Please reproduce all of the entries exactly, without omitting any.
====================
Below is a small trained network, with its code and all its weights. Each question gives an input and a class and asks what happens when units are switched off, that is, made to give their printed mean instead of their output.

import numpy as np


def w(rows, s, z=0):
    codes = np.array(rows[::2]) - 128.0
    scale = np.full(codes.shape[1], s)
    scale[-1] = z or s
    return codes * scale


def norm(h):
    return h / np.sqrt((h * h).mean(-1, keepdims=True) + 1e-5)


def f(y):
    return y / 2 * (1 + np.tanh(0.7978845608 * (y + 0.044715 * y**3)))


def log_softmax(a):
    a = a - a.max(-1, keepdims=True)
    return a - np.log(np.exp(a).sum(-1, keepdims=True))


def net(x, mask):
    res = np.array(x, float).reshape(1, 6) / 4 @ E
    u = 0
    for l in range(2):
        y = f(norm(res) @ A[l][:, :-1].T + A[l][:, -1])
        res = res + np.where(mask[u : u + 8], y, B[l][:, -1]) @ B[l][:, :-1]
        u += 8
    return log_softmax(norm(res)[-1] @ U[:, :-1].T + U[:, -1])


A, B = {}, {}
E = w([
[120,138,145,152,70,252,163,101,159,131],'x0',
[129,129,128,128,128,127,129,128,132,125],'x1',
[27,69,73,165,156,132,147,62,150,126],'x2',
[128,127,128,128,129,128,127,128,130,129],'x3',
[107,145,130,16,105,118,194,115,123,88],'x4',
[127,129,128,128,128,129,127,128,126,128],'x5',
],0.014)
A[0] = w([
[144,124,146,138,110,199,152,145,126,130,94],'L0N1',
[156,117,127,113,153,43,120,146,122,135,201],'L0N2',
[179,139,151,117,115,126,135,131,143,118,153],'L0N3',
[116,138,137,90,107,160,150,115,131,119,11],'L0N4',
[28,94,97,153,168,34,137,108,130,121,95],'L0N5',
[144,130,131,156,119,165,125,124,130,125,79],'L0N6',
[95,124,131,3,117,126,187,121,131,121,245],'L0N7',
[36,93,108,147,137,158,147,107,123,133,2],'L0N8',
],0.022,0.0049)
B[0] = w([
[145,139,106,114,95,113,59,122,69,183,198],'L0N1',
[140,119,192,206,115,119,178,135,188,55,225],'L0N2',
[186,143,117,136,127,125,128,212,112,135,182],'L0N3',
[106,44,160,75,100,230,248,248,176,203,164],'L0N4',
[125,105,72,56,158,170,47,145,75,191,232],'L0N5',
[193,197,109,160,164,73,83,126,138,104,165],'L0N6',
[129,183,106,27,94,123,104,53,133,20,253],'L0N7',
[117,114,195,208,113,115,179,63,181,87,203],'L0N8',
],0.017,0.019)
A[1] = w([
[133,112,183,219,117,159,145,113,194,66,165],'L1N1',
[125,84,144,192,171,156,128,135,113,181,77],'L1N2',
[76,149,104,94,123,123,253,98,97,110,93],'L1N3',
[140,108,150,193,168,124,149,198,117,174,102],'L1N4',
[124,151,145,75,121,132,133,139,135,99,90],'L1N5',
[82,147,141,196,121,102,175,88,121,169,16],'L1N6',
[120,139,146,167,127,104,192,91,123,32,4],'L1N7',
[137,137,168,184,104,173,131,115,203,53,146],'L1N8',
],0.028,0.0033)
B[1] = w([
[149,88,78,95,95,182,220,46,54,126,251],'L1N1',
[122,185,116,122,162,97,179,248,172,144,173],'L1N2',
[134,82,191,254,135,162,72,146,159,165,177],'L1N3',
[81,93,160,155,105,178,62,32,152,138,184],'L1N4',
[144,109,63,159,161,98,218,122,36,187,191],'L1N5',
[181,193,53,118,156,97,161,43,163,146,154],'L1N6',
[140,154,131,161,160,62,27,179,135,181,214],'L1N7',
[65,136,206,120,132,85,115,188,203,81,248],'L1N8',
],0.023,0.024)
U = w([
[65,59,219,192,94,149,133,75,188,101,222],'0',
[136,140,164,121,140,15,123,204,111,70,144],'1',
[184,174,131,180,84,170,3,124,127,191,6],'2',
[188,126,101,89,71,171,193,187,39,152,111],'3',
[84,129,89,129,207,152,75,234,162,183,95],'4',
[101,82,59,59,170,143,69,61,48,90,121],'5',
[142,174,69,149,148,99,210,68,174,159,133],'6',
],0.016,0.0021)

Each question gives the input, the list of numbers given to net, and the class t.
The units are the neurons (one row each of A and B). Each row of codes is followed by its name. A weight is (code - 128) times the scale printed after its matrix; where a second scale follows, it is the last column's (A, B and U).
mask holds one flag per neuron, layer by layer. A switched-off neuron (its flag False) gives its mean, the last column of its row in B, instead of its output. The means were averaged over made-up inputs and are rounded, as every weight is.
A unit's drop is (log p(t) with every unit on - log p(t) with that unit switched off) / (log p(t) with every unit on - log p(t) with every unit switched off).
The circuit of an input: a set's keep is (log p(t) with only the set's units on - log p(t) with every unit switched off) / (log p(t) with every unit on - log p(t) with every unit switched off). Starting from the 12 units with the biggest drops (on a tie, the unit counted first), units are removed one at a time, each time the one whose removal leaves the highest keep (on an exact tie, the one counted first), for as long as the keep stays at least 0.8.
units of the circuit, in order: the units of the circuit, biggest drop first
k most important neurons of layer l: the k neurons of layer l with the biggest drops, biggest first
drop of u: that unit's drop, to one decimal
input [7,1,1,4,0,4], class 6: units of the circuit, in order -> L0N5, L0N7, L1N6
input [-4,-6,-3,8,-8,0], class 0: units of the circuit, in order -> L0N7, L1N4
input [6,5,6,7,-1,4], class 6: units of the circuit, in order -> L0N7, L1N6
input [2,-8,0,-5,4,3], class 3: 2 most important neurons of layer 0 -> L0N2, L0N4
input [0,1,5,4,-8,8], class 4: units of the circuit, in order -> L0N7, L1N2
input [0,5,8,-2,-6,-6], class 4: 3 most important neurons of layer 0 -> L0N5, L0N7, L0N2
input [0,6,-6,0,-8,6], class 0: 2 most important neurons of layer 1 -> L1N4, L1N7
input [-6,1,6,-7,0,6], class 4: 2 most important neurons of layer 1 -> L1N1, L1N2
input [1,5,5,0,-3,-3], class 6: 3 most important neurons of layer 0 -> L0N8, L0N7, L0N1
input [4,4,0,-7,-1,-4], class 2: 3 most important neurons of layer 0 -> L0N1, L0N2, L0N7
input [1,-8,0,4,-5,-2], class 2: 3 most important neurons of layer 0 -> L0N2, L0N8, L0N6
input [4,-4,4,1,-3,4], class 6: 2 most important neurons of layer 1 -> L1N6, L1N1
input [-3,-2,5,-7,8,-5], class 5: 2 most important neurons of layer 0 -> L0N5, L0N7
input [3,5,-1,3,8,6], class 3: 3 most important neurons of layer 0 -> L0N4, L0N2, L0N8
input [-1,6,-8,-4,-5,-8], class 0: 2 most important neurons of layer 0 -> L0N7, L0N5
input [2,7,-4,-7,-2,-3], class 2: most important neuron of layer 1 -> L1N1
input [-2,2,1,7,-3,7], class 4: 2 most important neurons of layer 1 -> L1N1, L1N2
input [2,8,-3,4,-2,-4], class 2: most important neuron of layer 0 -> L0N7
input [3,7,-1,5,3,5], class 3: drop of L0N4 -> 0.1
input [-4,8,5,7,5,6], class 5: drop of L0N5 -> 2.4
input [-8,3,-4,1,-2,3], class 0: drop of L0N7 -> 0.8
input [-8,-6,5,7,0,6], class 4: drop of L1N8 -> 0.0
====================
◆ **Solution to the exercise**:
Below is a small trained network, with its code and all its weights. Each question gives an input and a class and asks what happens when units are switched off, that is, made to give their printed mean instead of their output.

import numpy as np


def w(rows, s, z=0):
    codes = np.array(rows[::2]) - 128.0
    scale = np.full(codes.shape[1], s)
    scale[-1] = z or s
    return codes * scale


def norm(h):
    return h / np.sqrt((h * h).mean(-1, keepdims=True) + 1e-5)


def f(y):
    return y / 2 * (1 + np.tanh(0.7978845608 * (y + 0.044715 * y**3)))


def log_softmax(a):
    a = a - a.max(-1, keepdims=True)
    return a - np.log(np.exp(a).sum(-1, keepdims=True))


def net(x, mask):
    res = np.array(x, float).reshape(1, 6) / 4 @ E
    u = 0
    for l in range(2):
        y = f(norm(res) @ A[l][:, :-1].T + A[l][:, -1])
        res = res + np.where(mask[u : u + 8], y, B[l][:, -1]) @ B[l][:, :-1]
        u += 8
    return log_softmax(norm(res)[-1] @ U[:, :-1].T + U[:, -1])


A, B = {}, {}
E = w([
[120,138,145,152,70,252,163,101,159,131],'x0',
[129,129,128,128,128,127,129,128,132,125],'x1',
[27,69,73,165,156,132,147,62,150,126],'x2',
[128,127,128,128,129,128,127,128,130,129],'x3',
[107,145,130,16,105,118,194,115,123,88],'x4',
[127,129,128,128,128,129,127,128,126,128],'x5',
],0.014)
A[0] = w([
[144,124,146,138,110,199,152,145,126,130,94],'L0N1',
[156,117,127,113,153,43,120,146,122,135,201],'L0N2',
[179,139,151,117,115,126,135,131,143,118,153],'L0N3',
[116,138,137,90,107,160,150,115,131,119,11],'L0N4',
[28,94,97,153,168,34,137,108,130,121,95],'L0N5',
[144,130,131,156,119,165,125,124,130,125,79],'L0N6',
[95,124,131,3,117,126,187,121,131,121,245],'L0N7',
[36,93,108,147,137,158,147,107,123,133,2],'L0N8',
],0.022,0.0049)
B[0] = w([
[145,139,106,114,95,113,59,122,69,183,198],'L0N1',
[140,119,192,206,115,119,178,135,188,55,225],'L0N2',
[186,143,117,136,127,125,128,212,112,135,182],'L0N3',
[106,44,160,75,100,230,248,248,176,203,164],'L0N4',
[125,105,72,56,158,170,47,145,75,191,232],'L0N5',
[193,197,109,160,164,73,83,126,138,104,165],'L0N6',
[129,183,106,27,94,123,104,53,133,20,253],'L0N7',
[117,114,195,208,113,115,179,63,181,87,203],'L0N8',
],0.017,0.019)
A[1] = w([
[133,112,183,219,117,159,145,113,194,66,165],'L1N1',
[125,84,144,192,171,156,128,135,113,181,77],'L1N2',
[76,149,104,94,123,123,253,98,97,110,93],'L1N3',
[140,108,150,193,168,124,149,198,117,174,102],'L1N4',
[124,151,145,75,121,132,133,139,135,99,90],'L1N5',
[82,147,141,196,121,102,175,88,121,169,16],'L1N6',
[120,139,146,167,127,104,192,91,123,32,4],'L1N7',
[137,137,168,184,104,173,131,115,203,53,146],'L1N8',
],0.028,0.0033)
B[1] = w([
[149,88,78,95,95,182,220,46,54,126,251],'L1N1',
[122,185,116,122,162,97,179,248,172,144,173],'L1N2',
[134,82,191,254,135,162,72,146,159,165,177],'L1N3',
[81,93,160,155,105,178,62,32,152,138,184],'L1N4',
[144,109,63,159,161,98,218,122,36,187,191],'L1N5',
[181,193,53,118,156,97,161,43,163,146,154],'L1N6',
[140,154,131,161,160,62,27,179,135,181,214],'L1N7',
[65,136,206,120,132,85,115,188,203,81,248],'L1N8',
],0.023,0.024)
U = w([
[65,59,219,192,94,149,133,75,188,101,222],'0',
[136,140,164,121,140,15,123,204,111,70,144],'1',
[184,174,131,180,84,170,3,124,127,191,6],'2',
[188,126,101,89,71,171,193,187,39,152,111],'3',
[84,129,89,129,207,152,75,234,162,183,95],'4',
[101,82,59,59,170,143,69,61,48,90,121],'5',
[142,174,69,149,148,99,210,68,174,159,133],'6',
],0.016,0.0021)

Each question gives the input, the list of numbers given to net, and the class t.
The units are the neurons (one row each of A and B). Each row of codes is followed by its name. A weight is (code - 128) times the scale printed after its matrix; where a second scale follows, it is the last column's (A, B and U).
mask holds one flag per neuron, layer by layer. A switched-off neuron (its flag False) gives its mean, the last column of its row in B, instead of its output. The means were averaged over made-up inputs and are rounded, as every weight is.
A unit's drop is (log p(t) with every unit on - log p(t) with that unit switched off) / (log p(t) with every unit on - log p(t) with every unit switched off).
The circuit of an input: a set's keep is (log p(t) with only the set's units on - log p(t) with every unit switched off) / (log p(t) with every unit on - log p(t) with every unit switched off). Starting from the 12 units with the biggest drops (on a tie, the unit counted first), units are removed one at a time, each time the one whose removal leaves the highest keep (on an exact tie, the one counted first), for as long as the keep stays at least 0.8.
units of the circuit, in order: the units of the circuit, biggest drop first
k most important neurons of layer l: the k neurons of layer l with the biggest drops, biggest first
drop of u: that unit's drop, to one decimal
input [7,1,1,4,0,4], class 6: units of the circuit, in order -> L0N5, L0N7, L1N6
input [-4,-6,-3,8,-8,0], class 0: units of the circuit, in order -> L0N7, L1N4
input [6,5,6,7,-1,4], class 6: units of the circuit, in order -> L0N7, L1N6
input [2,-8,0,-5,4,3], class 3: 2 most important neurons of layer 0 -> L0N2, L0N4
input [0,1,5,4,-8,8], class 4: units of the circuit, in order -> L0N7, L1N2
input [0,5,8,-2,-6,-6], class 4: 3 most important neurons of layer 0 -> L0N5, L0N7, L0N2
input [0,6,-6,0,-8,6], class 0: 2 most important neurons of layer 1 -> L1N4, L1N7
input [-6,1,6,-7,0,6], class 4: 2 most important neurons of layer 1 -> L1N1, L1N2
input [1,5,5,0,-3,-3], class 6: 3 most important neurons of layer 0 -> L0N8, L0N7, L0N1
input [4,4,0,-7,-1,-4], class 2: 3 most important neurons of layer 0 -> L0N1, L0N2, L0N7
input [1,-8,0,4,-5,-2], class 2: 3 most important neurons of layer 0 -> L0N2, L0N8, L0N6
input [4,-4,4,1,-3,4], class 6: 2 most important neurons of layer 1 -> L1N6, L1N1
input [-3,-2,5,-7,8,-5], class 5: 2 most important neurons of layer 0 -> L0N5, L0N7
input [3,5,-1,3,8,6], class 3: 3 most important neurons of layer 0 -> L0N4, L0N2, L0N8
input [-1,6,-8,-4,-5,-8], class 0: 2 most important neurons of layer 0 -> L0N7, L0N5
input [2,7,-4,-7,-2,-3], class 2: most important neuron of layer 1 -> L1N1
input [-2,2,1,7,-3,7], class 4: 2 most important neurons of layer 1 -> L1N1, L1N2
input [2,8,-3,4,-2,-4], class 2: most important neuron of layer 0 -> L0N7
input [3,7,-1,5,3,5], class 3: drop of L0N4 -> 0.1
input [-4,8,5,7,5,6], class 5: drop of L0N5 -> 2.4
input [-8,3,-4,1,-2,3], class 0: drop of L0N7 -> 0.8
input [-8,-6,5,7,0,6], class 4: drop of L1N8 -> 0.0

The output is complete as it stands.